[Items from a dataset]

+--

(in the rows, 128 means zero)
Families of rows that turns and mirrors carry onto each other, the same ones carrying the whole set onto itself: the rest of each named row's family, in list order
4 families of 8 rows
vav: [138 114 160 106 151 100 109 122 124 129 116 140 116 125 126 137 117 142
 147 113 130 144  87 157 178 109 104 150 125  94  92 131]
tumus: [133 119 126 114 159 105 101 139 132  78 137 143 135 116  88 106 107 156
 105 150 137 153 119 130 181 140 124 136 105 107 140 158]
Nev: [144 101 132 138 164 161 137 131 145 160 135 117 151 108 138 140 143 129
 112 106 107 107 137 133  69 142 153 127  75 142 130 106]
tofen: [139 122 112 112 154 126 145 172 139 119 125 148 154  90 145 115 105 125
  88 146 135 150 149  87 137 122 116 134 113 160 159 122]
sapig: [100  96 125 118 113 159 150 126 125 125 133 107 127 136 137 114 132 125
 153  92 141 111 144 153 102 127 110  75 134 163 158 142]
Damu: [139 134 110 120 143 150 107 101 140 168 162  87 138 116 132 142 156 151
 118 130  95  92 143 166  94 118 170 149 111  99 123 131]
Puvuf: [112 101 121 122 139  91 117 164 142  95 146 123 151 121 109 137  83 149
 105 135 140 138 130 128 183 124 119 131 128 117 153 156]
Bupiz: [129 140 137 104 115 153 110 115 159 109 161 112 115 141 153 114 192 159
 168 125 143 133 165 128 101 111 123 119 106 105 170 167]
Fetuf: [104  78 148 160 133 142 139 147 123 126 156 111 164 123 145 111 114 143
 161 119 132 110 171 143 104 127 124 125 154 138 135 169]
mep: [123 118 121 135 163 128  83 133 148 112 177 117 148 113 114 110  87 160
 108 122 141 130 129 138 149 155 143 168  84 112 114 164]
Puvi: [127 113 110 100 122 156 149 114 121 154 131 120 136  99 136 119 136 125
 133 110 119 105 102 179 137  85  99 113 164 137 126 111]
Sug: [134 115 140 128 126 137  90 141 142 134 188  91 139 135 169 124 142 164
 156 118 127 104 162 148 109 107 155 142 137  93 151 166]
Sog: [155 126 137 120 152 132 133 165 144  87 123 166 140 108 134  95 135 134
  98 138 124 160 135  89 118 136 129 124  87 144 161 113]
redi: [138 101 136 102 128 151 151 110 101 139 117 142 126  93 143 102 151 128
 156 134 123 138 118 160 142  82  82 137 156 135 101 112]
pokam: [140 117 143 136 165 125 100 127 131 159 145 130 138 106 161 130  91 140
 134 107 130 128 100 151 139 123 131 183 119 103  75 128]
dafur: [103  82 141 128 111 147 148 114 123 108 121 114 119 128 123  96 151 132
 173 132 138 122 171 149 126 123 104  91 149 155 133 150]
sumeg: [123 123 152 104  98 134  99 123 154 100 147  97  93 153 163 125 162 150
 170 120 138 130 172 134 114 124 137 119 126 104 160 148]
vipuz: [114 145 125  85 106 153 102 134 149 117 163  99 101 144 167 117 144 151
 141 101 150 128 150 133 110 127 128 118 106 126 182 167]
fisa: [149 104 123 128 162 168 120 159 150 108 173 137 159  93 143  95 118 146
  98 120 136 136 146 117  96 149 138 143  78 149 160 139]
Korin: [129 134 135 131 141 134 141 127 155 143  87 132 122 116 113 141 162 126
 100 127  96 131 134 113  97 148 144 121  75 136 127  95]
gemu: [130 103 123 140 154 162 154 126 110 160 138 133 162  81 158 103 107 134
 136 129 118 124 136 154 114 111 109 160 165 136  98 127]
Dopus: [163 127 155 133 132 115 106 126 139 124 124 141 121 119 136 117 111 136
 152 125 141 131  93 144 178  94 103 141 140  75  96 129]
Libam: [108 179  95  84 121 129 108 105 151 152 140  86 104 131 131 145 141 145
 104 125 116 122 139 137 120 132 146 152  81 121 133 148]
nibub: [149 115 130 114 154 151 150 153 155  93 133 164 139  86 122 114 121 132
  87 163 139 164 146  94 120 145 114 140  97 130 143 120]
Fimiv: [147 126 137 118 153 137 133 115 155 148 106 147 112 119 136 159 151 112
 109 141 129 135 130  93  96 149 144 126  66 125 116  94]
befud: [128 108 145 144 131 108 122 143 152  76 140 139 141 123  84 116  91 148
 114 149 144 148 121 124 172 135 111 141 104 101 117 153]
sobo: [141 111 137 110 124 108 104 147 140 141 143 125 130 120 145 151 111 143
 138 108 129 118  84 165 176  86 110 138 144  87 124 125]
lufed: [115  88 147 139 120 154 155 108 118 116 113 116 134 140 130 124 159 141
 175 109 145 128 158 148  96 124 103  88 136 128 152 152]
dil: [124 145 115 121 144 120 141 137 143 171  99 122 123 117 149 156 128 114
  97 119 117 133 129  94 109 127 136 142  73 154 117 104]
lefem: [124 160 107 101 131 130 109  79 157 133 145 105 107 138 111 140 177 144
 121 148 117 114 154 125 113 129 154 132  80 108 118 129]
toli: [130 163 108  95 104 145 103  98 149 134 124  97  94 119 132 140 183 152
 112 149  99 127 150 142 112 128 155 144 101  98 139 127]
ratig: [148 120 124 118 135 155 158  87 112 134 108 128 137 100 124 108 137 134
 151 129 126 127 129 171 136  96  98 117 177 110 109 120]

The rest of the family of redi: vav, tumus, Sog, dafur, sumeg, Korin, toli
The rest of the family of lufed: Bupiz, Dopus, nibub, Fimiv, befud, lefem, ratig
The rest of the family of Fetuf: Nev, Damu, mep, Sug, pokam, fisa, gemu

Families of rows that turns and mirrors carry onto each other, the same ones carrying the whole set onto itself: the rest of each named row's family, in list order
4 families of 8 rows
tufes: [144 161 123 136 130  96 121 134  82 137]
Nire: [130 133 138 158 116 112 111 127  90 152]
los: [121 135 131 119 102 162 146 151 114 144]
Kufe: [108 118 104 127 148  76 107 107 129 134]
Fega: [136 107 104  87 163 140 136 131 104 128]
Ruvad: [126 116 101 154 143 100 133 131 170 120]
siriz: [ 96 102 102 113 123 155 141 101 154 107]
rolaf: [136 147 117  76 137 153 128 108  97 125]
Rabi: [121 105  92 151 138 103 152 151 139 138]
fas: [120 128 147 128 118 169 153 109 117 155]
Minu: [120 154 137  99 122 148 112  83  98 107]
Mer: [124 164 140 160 110 113 103 117 134 111]
Mag: [132 148 116 154 149  90 111 104 145 105]
bir: [103 122 102 173 120 102 144 128 137 111]
zer: [131 122 142  99 127 167 127 150 138 127]
rakin: [102 154 133 157 122 114 137  73 135 137]
Duni: [118 100 105 127 147 137 134 117 174 105]
Zaz: [ 98 114  87 127 155 118 146  97 150  99]
tor: [141 172 151 133 131 117 110 137 109 124]
Fil: [137 102 117  96 166 149 139 136 147 117]
Lugiz: [114 118 108 110 115 183 145 131 129 127]
ziso: [104 147 125 166  89 112 133 103 133 117]
Suduf: [148 152 134 123  97 130 127 143  85 138]
bibav: [139 151 155  99 134 158 111 117 113 112]
suz: [116 127  98 135 156  87 118  84 123  96]
Goli: [ 98 112 112  95 150 134 147  89 154 138]
Zosu: [114  94 106 166 135 128 145 122 144 147]
baken: [121 163 142 138  99 119 127  87 106 105]
vus: [119  99  84 107 153 133 142 153 126 131]
Dubez: [125 148 111 139 137  70 123 113 102 104]
zale: [123  91 118  99 142 133 114 141 106 154]
Lusut: [111 150 141  83 133 115 110  94 103 142]

The rest of the family of vus: rolaf, bir, Zaz, Lugiz, Suduf, baken, Dubez
The rest of the family of Goli: Nire, Kufe, fas, rakin, Zosu, zale, Lusut
The rest of the family of tufes: los, Fega, siriz, Rabi, Minu, ziso, suz

Families of rows that turns and mirrors carry onto each other, the same ones carrying the whole set onto itself: the rest of each named row's family, in list order
5 families of 4 rows
G: [111 119 119 103 133 147 104 184 169  90 160  73 153]
C: [111 129  99  84 133 146  65 168 141  96 142 100 145]
B: [ 71 149 120 118 131 149 128 162 208  83 111 138 107]
A: [107 108  94 103 122 132  95 106 147  84 176  90  87]
K: [119 153 100  98  97 129  77 180 153 102 108 112 149]
Q: [100 145 111  84 113 151  73 167 151 113 188 116  88]
F: [115 129 117 124 157  90 135 121 145 118 137 115 125]
Y: [ 66 137 106  99 158 152  98 145 184  84 127 143 102]
E: [109 114 113 125  96 125 136 127 181  82 168  74  96]
H: [105 166 110  94  76 137  74 168 153 116 150 134  89]
M: [113 132  86 104  85 117  84 108 143  90 133 115  86]
S: [114 129 123 130 147  86 138 125 151 119 131 112 124]
D: [ 72 153 106 106 136 144 105 148 187  87 105 154 102]
L: [ 65 135 118 110 156 155 124 155 200  80 140 127 104]
Z: [116 139 103 125  62 110 122 125 173  89 125  99  89]
P: [ 95 141 131 106 103 150 107 179 180 108 196  95  95]
N: [105 162 128 112  69 132 108 184 182 110 160 112  93]
U: [116 142 117 115  91 129 116 192 181  95 121  86 153]
X: [114 135 115 125 152  85 127 122 146 119 130 117 121]
J: [119 135 120 129 147  83 136 124 151 119 127 117 123]

The rest of the family of E: A, M, Z
The rest of the family of C: G, K, U
The rest of the family of N: Q, H, P
The rest of the family of F: S, X, J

+--

*TASK TO CARRY OUT:* From the entries above, extract only the lines running from the one containing "fas: [120 128" through the one containing "Suduf: [148 152", inclusive.

*ANSWER AREA:*
fas: [120 128 147 128 118 169 153 109 117 155]
Minu: [120 154 137  99 122 148 112  83  98 107]
Mer: [124 164 140 160 110 113 103 117 134 111]
Mag: [132 148 116 154 149  90 111 104 145 105]
bir: [103 122 102 173 120 102 144 128 137 111]
zer: [131 122 142  99 127 167 127 150 138 127]
rakin: [102 154 133 157 122 114 137  73 135 137]
Duni: [118 100 105 127 147 137 134 117 174 105]
Zaz: [ 98 114  87 127 155 118 146  97 150  99]
tor: [141 172 151 133 131 117 110 137 109 124]
Fil: [137 102 117  96 166 149 139 136 147 117]
Lugiz: [114 118 108 110 115 183 145 131 129 127]
ziso: [104 147 125 166  89 112 133 103 133 117]
Suduf: [148 152 134 123  97 130 127 143  85 138]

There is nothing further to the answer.